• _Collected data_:
╔══

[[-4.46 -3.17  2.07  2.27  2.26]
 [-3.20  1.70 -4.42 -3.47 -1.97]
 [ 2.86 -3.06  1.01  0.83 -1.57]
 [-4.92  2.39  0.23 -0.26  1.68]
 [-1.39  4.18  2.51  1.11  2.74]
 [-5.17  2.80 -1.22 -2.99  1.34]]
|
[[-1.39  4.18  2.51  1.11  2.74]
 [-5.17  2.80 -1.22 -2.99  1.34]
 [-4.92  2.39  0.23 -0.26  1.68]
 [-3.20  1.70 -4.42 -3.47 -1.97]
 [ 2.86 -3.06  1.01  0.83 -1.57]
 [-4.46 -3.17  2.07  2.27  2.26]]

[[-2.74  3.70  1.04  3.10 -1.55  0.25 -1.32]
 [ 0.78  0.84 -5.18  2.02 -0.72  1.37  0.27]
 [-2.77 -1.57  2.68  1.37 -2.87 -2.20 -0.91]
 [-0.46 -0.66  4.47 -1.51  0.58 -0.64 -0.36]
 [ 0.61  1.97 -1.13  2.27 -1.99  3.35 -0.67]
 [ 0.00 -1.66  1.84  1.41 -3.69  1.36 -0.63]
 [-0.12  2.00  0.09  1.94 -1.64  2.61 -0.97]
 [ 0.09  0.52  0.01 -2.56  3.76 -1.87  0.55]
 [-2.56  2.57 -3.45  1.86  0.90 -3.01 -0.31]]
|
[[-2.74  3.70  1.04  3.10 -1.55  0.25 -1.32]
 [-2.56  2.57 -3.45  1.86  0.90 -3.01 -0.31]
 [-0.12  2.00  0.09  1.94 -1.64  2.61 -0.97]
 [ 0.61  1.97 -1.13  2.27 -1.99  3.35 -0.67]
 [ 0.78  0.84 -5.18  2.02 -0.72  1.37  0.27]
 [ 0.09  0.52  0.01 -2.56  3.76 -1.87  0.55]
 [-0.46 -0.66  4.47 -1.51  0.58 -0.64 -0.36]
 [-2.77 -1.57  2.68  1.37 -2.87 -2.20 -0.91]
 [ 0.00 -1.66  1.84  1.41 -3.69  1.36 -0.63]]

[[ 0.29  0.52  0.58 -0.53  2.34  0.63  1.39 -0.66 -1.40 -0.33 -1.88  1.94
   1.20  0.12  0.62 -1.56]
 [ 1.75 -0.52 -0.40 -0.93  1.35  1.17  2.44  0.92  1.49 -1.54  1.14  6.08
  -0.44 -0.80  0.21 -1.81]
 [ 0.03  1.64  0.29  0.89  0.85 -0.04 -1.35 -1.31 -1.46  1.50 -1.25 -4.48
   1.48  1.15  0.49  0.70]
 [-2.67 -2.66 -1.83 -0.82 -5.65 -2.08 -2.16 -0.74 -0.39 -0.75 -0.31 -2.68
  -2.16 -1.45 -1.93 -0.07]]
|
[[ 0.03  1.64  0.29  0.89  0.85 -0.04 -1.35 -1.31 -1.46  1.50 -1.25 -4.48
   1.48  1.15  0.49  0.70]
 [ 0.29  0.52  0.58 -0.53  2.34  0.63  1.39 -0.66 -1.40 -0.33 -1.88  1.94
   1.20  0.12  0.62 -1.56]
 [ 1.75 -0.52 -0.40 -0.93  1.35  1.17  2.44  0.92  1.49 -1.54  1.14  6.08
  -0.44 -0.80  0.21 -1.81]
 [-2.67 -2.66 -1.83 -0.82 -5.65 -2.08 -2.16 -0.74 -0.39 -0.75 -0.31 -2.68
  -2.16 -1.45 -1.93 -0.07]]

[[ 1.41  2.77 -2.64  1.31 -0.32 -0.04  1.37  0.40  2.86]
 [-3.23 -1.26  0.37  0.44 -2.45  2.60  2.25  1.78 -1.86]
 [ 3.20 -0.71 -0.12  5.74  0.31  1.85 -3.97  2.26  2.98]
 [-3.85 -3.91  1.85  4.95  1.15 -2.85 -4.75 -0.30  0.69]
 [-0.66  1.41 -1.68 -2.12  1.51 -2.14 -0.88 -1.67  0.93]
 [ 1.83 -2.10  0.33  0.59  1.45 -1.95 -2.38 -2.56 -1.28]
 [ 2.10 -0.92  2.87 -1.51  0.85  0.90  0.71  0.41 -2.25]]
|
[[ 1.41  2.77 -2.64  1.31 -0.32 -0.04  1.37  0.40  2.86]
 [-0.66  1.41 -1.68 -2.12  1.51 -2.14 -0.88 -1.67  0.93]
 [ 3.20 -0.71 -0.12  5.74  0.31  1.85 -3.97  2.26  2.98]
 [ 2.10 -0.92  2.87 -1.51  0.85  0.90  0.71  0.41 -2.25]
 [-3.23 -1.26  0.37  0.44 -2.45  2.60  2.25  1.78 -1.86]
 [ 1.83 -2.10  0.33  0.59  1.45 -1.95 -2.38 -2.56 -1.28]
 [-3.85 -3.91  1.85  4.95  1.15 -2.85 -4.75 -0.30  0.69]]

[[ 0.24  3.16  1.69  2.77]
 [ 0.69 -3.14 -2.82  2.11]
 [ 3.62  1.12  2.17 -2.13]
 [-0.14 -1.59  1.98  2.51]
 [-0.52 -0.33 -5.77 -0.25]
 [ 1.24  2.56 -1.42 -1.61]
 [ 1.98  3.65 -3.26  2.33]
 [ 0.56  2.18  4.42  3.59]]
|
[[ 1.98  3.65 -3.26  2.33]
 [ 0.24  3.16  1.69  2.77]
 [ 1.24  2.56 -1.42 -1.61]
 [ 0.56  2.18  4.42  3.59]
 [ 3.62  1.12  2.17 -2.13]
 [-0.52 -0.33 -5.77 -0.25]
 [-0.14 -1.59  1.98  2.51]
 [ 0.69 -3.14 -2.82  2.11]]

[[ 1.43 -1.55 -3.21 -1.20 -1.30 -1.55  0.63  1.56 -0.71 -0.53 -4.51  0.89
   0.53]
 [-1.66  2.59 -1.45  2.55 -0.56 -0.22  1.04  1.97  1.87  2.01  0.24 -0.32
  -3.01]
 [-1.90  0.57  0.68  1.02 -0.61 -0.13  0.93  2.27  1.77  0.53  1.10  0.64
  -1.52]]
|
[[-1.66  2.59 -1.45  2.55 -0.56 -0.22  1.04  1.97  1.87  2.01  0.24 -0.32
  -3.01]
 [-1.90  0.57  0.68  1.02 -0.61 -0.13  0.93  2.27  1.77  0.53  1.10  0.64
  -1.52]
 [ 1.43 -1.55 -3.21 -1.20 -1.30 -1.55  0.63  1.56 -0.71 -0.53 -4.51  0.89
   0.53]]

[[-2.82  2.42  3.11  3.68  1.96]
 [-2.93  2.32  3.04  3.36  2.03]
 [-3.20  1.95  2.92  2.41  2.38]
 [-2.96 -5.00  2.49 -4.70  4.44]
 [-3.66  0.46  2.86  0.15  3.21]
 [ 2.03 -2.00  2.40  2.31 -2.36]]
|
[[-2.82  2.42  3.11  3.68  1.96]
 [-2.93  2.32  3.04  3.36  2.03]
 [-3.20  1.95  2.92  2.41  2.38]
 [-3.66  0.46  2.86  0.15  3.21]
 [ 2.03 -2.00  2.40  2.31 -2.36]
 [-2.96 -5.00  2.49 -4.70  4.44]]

╚══

• _TASK BRIEF_: What is needed here is an exact copy of all the entries.

• _RESPONSE AREA_:
[[-4.46 -3.17  2.07  2.27  2.26]
 [-3.20  1.70 -4.42 -3.47 -1.97]
 [ 2.86 -3.06  1.01  0.83 -1.57]
 [-4.92  2.39  0.23 -0.26  1.68]
 [-1.39  4.18  2.51  1.11  2.74]
 [-5.17  2.80 -1.22 -2.99  1.34]]
|
[[-1.39  4.18  2.51  1.11  2.74]
 [-5.17  2.80 -1.22 -2.99  1.34]
 [-4.92  2.39  0.23 -0.26  1.68]
 [-3.20  1.70 -4.42 -3.47 -1.97]
 [ 2.86 -3.06  1.01  0.83 -1.57]
 [-4.46 -3.17  2.07  2.27  2.26]]

[[-2.74  3.70  1.04  3.10 -1.55  0.25 -1.32]
 [ 0.78  0.84 -5.18  2.02 -0.72  1.37  0.27]
 [-2.77 -1.57  2.68  1.37 -2.87 -2.20 -0.91]
 [-0.46 -0.66  4.47 -1.51  0.58 -0.64 -0.36]
 [ 0.61  1.97 -1.13  2.27 -1.99  3.35 -0.67]
 [ 0.00 -1.66  1.84  1.41 -3.69  1.36 -0.63]
 [-0.12  2.00  0.09  1.94 -1.64  2.61 -0.97]
 [ 0.09  0.52  0.01 -2.56  3.76 -1.87  0.55]
 [-2.56  2.57 -3.45  1.86  0.90 -3.01 -0.31]]
|
[[-2.74  3.70  1.04  3.10 -1.55  0.25 -1.32]
 [-2.56  2.57 -3.45  1.86  0.90 -3.01 -0.31]
 [-0.12  2.00  0.09  1.94 -1.64  2.61 -0.97]
 [ 0.61  1.97 -1.13  2.27 -1.99  3.35 -0.67]
 [ 0.78  0.84 -5.18  2.02 -0.72  1.37  0.27]
 [ 0.09  0.52  0.01 -2.56  3.76 -1.87  0.55]
 [-0.46 -0.66  4.47 -1.51  0.58 -0.64 -0.36]
 [-2.77 -1.57  2.68  1.37 -2.87 -2.20 -0.91]
 [ 0.00 -1.66  1.84  1.41 -3.69  1.36 -0.63]]

[[ 0.29  0.52  0.58 -0.53  2.34  0.63  1.39 -0.66 -1.40 -0.33 -1.88  1.94
   1.20  0.12  0.62 -1.56]
 [ 1.75 -0.52 -0.40 -0.93  1.35  1.17  2.44  0.92  1.49 -1.54  1.14  6.08
  -0.44 -0.80  0.21 -1.81]
 [ 0.03  1.64  0.29  0.89  0.85 -0.04 -1.35 -1.31 -1.46  1.50 -1.25 -4.48
   1.48  1.15  0.49  0.70]
 [-2.67 -2.66 -1.83 -0.82 -5.65 -2.08 -2.16 -0.74 -0.39 -0.75 -0.31 -2.68
  -2.16 -1.45 -1.93 -0.07]]
|
[[ 0.03  1.64  0.29  0.89  0.85 -0.04 -1.35 -1.31 -1.46  1.50 -1.25 -4.48
   1.48  1.15  0.49  0.70]
 [ 0.29  0.52  0.58 -0.53  2.34  0.63  1.39 -0.66 -1.40 -0.33 -1.88  1.94
   1.20  0.12  0.62 -1.56]
 [ 1.75 -0.52 -0.40 -0.93  1.35  1.17  2.44  0.92  1.49 -1.54  1.14  6.08
  -0.44 -0.80  0.21 -1.81]
 [-2.67 -2.66 -1.83 -0.82 -5.65 -2.08 -2.16 -0.74 -0.39 -0.75 -0.31 -2.68
  -2.16 -1.45 -1.93 -0.07]]

[[ 1.41  2.77 -2.64  1.31 -0.32 -0.04  1.37  0.40  2.86]
 [-3.23 -1.26  0.37  0.44 -2.45  2.60  2.25  1.78 -1.86]
 [ 3.20 -0.71 -0.12  5.74  0.31  1.85 -3.97  2.26  2.98]
 [-3.85 -3.91  1.85  4.95  1.15 -2.85 -4.75 -0.30  0.69]
 [-0.66  1.41 -1.68 -2.12  1.51 -2.14 -0.88 -1.67  0.93]
 [ 1.83 -2.10  0.33  0.59  1.45 -1.95 -2.38 -2.56 -1.28]
 [ 2.10 -0.92  2.87 -1.51  0.85  0.90  0.71  0.41 -2.25]]
|
[[ 1.41  2.77 -2.64  1.31 -0.32 -0.04  1.37  0.40  2.86]
 [-0.66  1.41 -1.68 -2.12  1.51 -2.14 -0.88 -1.67  0.93]
 [ 3.20 -0.71 -0.12  5.74  0.31  1.85 -3.97  2.26  2.98]
 [ 2.10 -0.92  2.87 -1.51  0.85  0.90  0.71  0.41 -2.25]
 [-3.23 -1.26  0.37  0.44 -2.45  2.60  2.25  1.78 -1.86]
 [ 1.83 -2.10  0.33  0.59  1.45 -1.95 -2.38 -2.56 -1.28]
 [-3.85 -3.91  1.85  4.95  1.15 -2.85 -4.75 -0.30  0.69]]

[[ 0.24  3.16  1.69  2.77]
 [ 0.69 -3.14 -2.82  2.11]
 [ 3.62  1.12  2.17 -2.13]
 [-0.14 -1.59  1.98  2.51]
 [-0.52 -0.33 -5.77 -0.25]
 [ 1.24  2.56 -1.42 -1.61]
 [ 1.98  3.65 -3.26  2.33]
 [ 0.56  2.18  4.42  3.59]]
|
[[ 1.98  3.65 -3.26  2.33]
 [ 0.24  3.16  1.69  2.77]
 [ 1.24  2.56 -1.42 -1.61]
 [ 0.56  2.18  4.42  3.59]
 [ 3.62  1.12  2.17 -2.13]
 [-0.52 -0.33 -5.77 -0.25]
 [-0.14 -1.59  1.98  2.51]
 [ 0.69 -3.14 -2.82  2.11]]

[[ 1.43 -1.55 -3.21 -1.20 -1.30 -1.55  0.63  1.56 -0.71 -0.53 -4.51  0.89
   0.53]
 [-1.66  2.59 -1.45  2.55 -0.56 -0.22  1.04  1.97  1.87  2.01  0.24 -0.32
  -3.01]
 [-1.90  0.57  0.68  1.02 -0.61 -0.13  0.93  2.27  1.77  0.53  1.10  0.64
  -1.52]]
|
[[-1.66  2.59 -1.45  2.55 -0.56 -0.22  1.04  1.97  1.87  2.01  0.24 -0.32
  -3.01]
 [-1.90  0.57  0.68  1.02 -0.61 -0.13  0.93  2.27  1.77  0.53  1.10  0.64
  -1.52]
 [ 1.43 -1.55 -3.21 -1.20 -1.30 -1.55  0.63  1.56 -0.71 -0.53 -4.51  0.89
   0.53]]

[[-2.82  2.42  3.11  3.68  1.96]
 [-2.93  2.32  3.04  3.36  2.03]
 [-3.20  1.95  2.92  2.41  2.38]
 [-2.96 -5.00  2.49 -4.70  4.44]
 [-3.66  0.46  2.86  0.15  3.21]
 [ 2.03 -2.00  2.40  2.31 -2.36]]
|
[[-2.82  2.42  3.11  3.68  1.96]
 [-2.93  2.32  3.04  3.36  2.03]
 [-3.20  1.95  2.92  2.41  2.38]
 [-3.66  0.46  2.86  0.15  3.21]
 [ 2.03 -2.00  2.40  2.31 -2.36]
 [-2.96 -5.00  2.49 -4.70  4.44]]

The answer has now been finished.